[Items from a dataset]

Below is a small trained network, with its code and all its weights. Each question gives an input and a target symbol and asks what happens when units are switched off, that is, made to give their printed mean instead of their output.

import numpy as np


def w(rows, s, z=0):
    codes = np.array(rows[::2]) - 128.0
    scale = np.full(codes.shape[1], s)
    scale[-1] = z or s
    return codes * scale


def f(y):
    return np.maximum(y, 0)


def softmax(a):
    e = np.exp(a - a.max(-1, keepdims=True))
    return e / e.sum(-1, keepdims=True)


def log_softmax(a):
    a = a - a.max(-1, keepdims=True)
    return a - np.log(np.exp(a).sum(-1, keepdims=True))


def net(x, mask):
    ids = ['ΓΘΣαβητ'.index(c) for c in x.split()]
    T = len(ids)
    res = E[ids] + P[:T]
    u = 0
    for l in range(2):
        q, k, v = (res @ M[l].T for M in (Q, K, V))
        z = softmax(np.where(np.tri(T) > 0, q @ k.T / 3**0.5, -1e9)) @ v
        res = res + np.where(mask[u], z, O[l][:, -1]) @ O[l][:, :-1]
        u += 1
        y = f(res @ A[l][:, :-1].T + A[l][:, -1])
        res = res + np.where(mask[u : u + 4], y, B[l][:, -1]) @ B[l][:, :-1]
        u += 4
    return log_softmax(res[-1] @ U[:, :-1].T + U[:, -1])


Q, K, V, O, A, B = {}, {}, {}, {}, {}, {}
E = w([
[194,123,43,141,62,57,169,98,138,94],'Γ',
[54,107,61,138,42,145,190,155,171,105],'Θ',
[152,144,178,142,165,152,13,223,141,96],'Σ',
[199,24,204,48,132,151,141,107,143,101],'α',
[111,189,223,154,155,182,211,163,105,69],'β',
[206,160,110,173,120,77,95,90,119,199],'η',
[44,148,151,159,101,162,123,122,128,246],'τ',
],0.014)
P = w([
[119,125,130,152,171,79,147,52,254,118],'0',
[104,93,152,161,158,76,139,73,183,130],'1',
[118,103,140,160,146,98,141,102,174,130],'2',
[119,117,136,148,131,108,135,116,164,129],'3',
[124,123,131,134,118,117,135,131,152,133],'4',
[134,129,129,125,111,133,134,138,138,142],'5',
[137,127,123,125,105,150,130,139,123,137],'6',
[140,135,118,114,97,149,125,143,106,141],'7',
[153,136,114,111,87,157,119,146,95,135],'8',
[150,132,117,110,78,156,120,144,79,133],'9',
[159,136,113,111,72,165,119,149,60,134],'10',
[163,132,105,103,66,170,113,161,44,137],'11',
[158,134,101,93,60,167,116,161,31,140],'12',
],0.011)
Q[0] = w([
[253,70,167,58,104,84,156,101,136,98],'0.h0',
[67,35,148,79,68,184,171,222,169,43],'0.h0',
[135,171,2,147,146,68,118,124,103,43],'0.h0',
],0.0058)
K[0] = w([
[167,157,102,140,93,120,107,156,1,100],'0.h0',
[80,98,117,103,63,152,148,157,97,116],'0.h0',
[162,134,105,115,129,84,154,115,232,71],'0.h0',
],0.0097)
V[0] = w([
[143,250,127,224,137,116,164,170,134,42],'0.h0',
[131,253,42,150,40,150,128,149,73,210],'0.h0',
[67,152,208,150,196,156,175,81,110,197],'0.h0',
],0.0067)
O[0] = w([
[119,34,104,169,202,230,137,74,75,199,50],'0.h0',
[120,3,131,207,62,180,73,215,35,90,7],'0.h0',
[154,100,49,122,235,62,190,197,124,95,115],'0.h0',
],0.0066,0.0015)
A[0] = w([
[63,170,121,150,155,198,102,24,116,254,164],'0.n0',
[137,108,178,144,148,78,71,149,150,185,190],'0.n1',
[138,62,114,162,49,182,99,134,54,162,253],'0.n2',
[86,63,207,231,193,119,115,120,202,3,186],'0.n3',
],0.0052,0.0028)
B[0] = w([
[112,117,116,193,183,63,154,187,254,143,170],'0.n0',
[131,149,123,124,126,125,98,101,127,160,176],'0.n1',
[120,101,130,122,45,183,100,188,30,156,254],'0.n2',
[123,124,162,176,198,63,143,111,203,142,176],'0.n3',
],0.0083,0.0061)
Q[1] = w([
[220,64,45,151,66,65,120,26,114,153],'1.h0',
[169,128,179,174,182,101,2,149,121,194],'1.h0',
[36,118,103,223,102,114,153,139,153,210],'1.h0',
],0.011)
K[1] = w([
[218,93,27,110,85,90,117,53,123,145],'1.h0',
[201,178,187,145,168,88,22,149,126,245],'1.h0',
[37,174,50,174,105,108,151,146,146,188],'1.h0',
],0.011)
V[1] = w([
[147,217,165,20,20,156,87,65,108,163],'1.h0',
[99,168,89,135,231,35,161,31,252,128],'1.h0',
[102,156,123,109,177,20,105,46,235,86],'1.h0',
],0.0036)
O[1] = w([
[53,38,102,253,216,118,158,170,145,112,125],'1.h0',
[146,72,122,132,17,196,76,193,23,124,254],'1.h0',
[83,103,116,150,86,201,123,183,32,128,230],'1.h0',
],0.0043,0.0026)
A[1] = w([
[131,118,115,119,87,176,61,159,88,131,2],'1.n0',
[116,183,120,167,167,35,175,64,228,128,231],'1.n1',
[145,166,191,113,254,66,145,88,246,112,225],'1.n2',
[126,104,110,134,180,46,163,77,242,153,216],'1.n3',
],0.0081,0.0041)
B[1] = w([
[133,143,136,114,182,89,175,71,176,100,252],'1.n0',
[138,8,129,203,224,181,156,168,118,46,228],'1.n1',
[71,165,56,81,109,154,107,73,57,190,244],'1.n2',
[179,214,168,106,130,2,175,140,216,79,226],'1.n3',
],0.0099,0.0037)
U = w([
[153,97,118,171,175,76,155,193,167,63,169],'Γ',
[96,124,43,138,53,154,63,134,91,198,255],'Θ',
[111,81,70,135,231,171,164,108,82,130,137],'Σ',
[127,118,174,135,127,145,115,117,133,125,46],'α',
[136,114,160,125,132,140,121,140,130,118,40],'β',
[138,254,161,64,105,62,167,90,164,122,79],'η',
[128,119,195,141,122,160,113,116,144,122,50],'τ',
],0.0095,0.0053)

Each question gives the input, a string of symbols that net reads in full, and the target symbol t.
The units are the heads (3 rows each of Q, K, V and O) and the neurons (one row each of A and B). Each row of codes is followed by its name. A weight is (code - 128) times the scale printed after its matrix; where a second scale follows, it is the last column's (O, A, B and U).
mask holds one flag per unit, layer by layer, with each layer's heads first. A switched-off unit (its flag False) gives its mean, the last column of its rows in O or B, instead of its output. The means were averaged over made-up inputs and are rounded, as every weight is.
A unit's drop is (log p(t) with every unit on - log p(t) with that unit switched off) / (log p(t) with every unit on - log p(t) with every unit switched off).
The circuit of an input: a set's keep is (log p(t) with only the set's units on - log p(t) with every unit switched off) / (log p(t) with every unit on - log p(t) with every unit switched off). Starting from all 10 units, units are removed one at a time, each time the one whose removal leaves the highest keep (on an exact tie, the one counted first), for as long as the keep stays at least 0.8.
circuit, biggest first: the units of the circuit, biggest drop first
k most important neurons: the k neurons with the biggest drops, biggest first
top k neurons in layer l: the k neurons of layer l with the biggest drops, biggest first
drop of u: that unit's drop, to one decimal
input η α Γ β τ η Θ Σ, target Θ: circuit, biggest first -> 1.h0, 1.n2, 1.n3, 1.n0
input β τ Θ Σ Σ Γ α η, target Γ: 3 most important neurons -> 1.n1, 1.n3, 0.n0
input β τ η Θ Θ Σ, target Θ: circuit, biggest first -> 1.n2, 1.h0, 1.n0
input Θ α η Σ α α Σ, target η: circuit, biggest first -> 0.h0
input τ Σ α β α α Γ τ τ β Σ, target η: circuit, biggest first -> 1.n0, 1.n1
input Σ α α η Σ α α τ Γ, target Γ: top 2 neurons in layer 1 -> 1.n1, 1.n2
input η Σ η, target Θ: 2 most important neurons -> 1.n3, 1.n1
input α Γ Σ Γ τ Γ α β β β, target Σ: 3 most important neurons -> 1.n3, 1.n2, 0.n0
input α τ η α β α, target Σ: 2 most important neurons -> 1.n3, 0.n0
input Γ α Θ α τ, target Γ: circuit, biggest first -> 1.n1, 0.n0
input Σ Γ Σ Γ η β, target Σ: 2 most important neurons -> 1.n2, 1.n1
input β α Σ η η Γ Γ τ β Γ τ α Θ, target Γ: circuit, biggest first -> 1.h0, 1.n1
input Θ Γ Γ τ α, target η: 2 most important neurons -> 1.n3, 1.n2
input τ Σ β α α, target η: top 2 neurons in layer 1 -> 1.n3, 1.n1
input Γ Γ α Γ, target Θ: most important neuron -> 1.n3
input α Σ Σ Σ τ, target Γ: top 3 neurons in layer 1 -> 1.n1, 1.n3, 1.n2
input Γ Γ Σ α Γ Γ τ α β Γ η, target Γ: drop of 1.n1 -> 0.3
input α α Θ η η β Γ, target Γ: drop of 1.n1 -> 0.4
input β η η, target Θ: drop of 1.h0 -> 7.1
input η Γ β α β α, target Σ: most important neuron -> 1.n2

# [Goal of the exercise]
Lines from the first one above through the line containing "a = a - a.max(-1, keepdims=True)" are to be retyped exactly, both included, and nothing more.

# [Answer below]
Below is a small trained network, with its code and all its weights. Each question gives an input and a target symbol and asks what happens when units are switched off, that is, made to give their printed mean instead of their output.

import numpy as np


def w(rows, s, z=0):
    codes = np.array(rows[::2]) - 128.0
    scale = np.full(codes.shape[1], s)
    scale[-1] = z or s
    return codes * scale


def f(y):
    return np.maximum(y, 0)


def softmax(a):
    e = np.exp(a - a.max(-1, keepdims=True))
    return e / e.sum(-1, keepdims=True)


def log_softmax(a):
    a = a - a.max(-1, keepdims=True)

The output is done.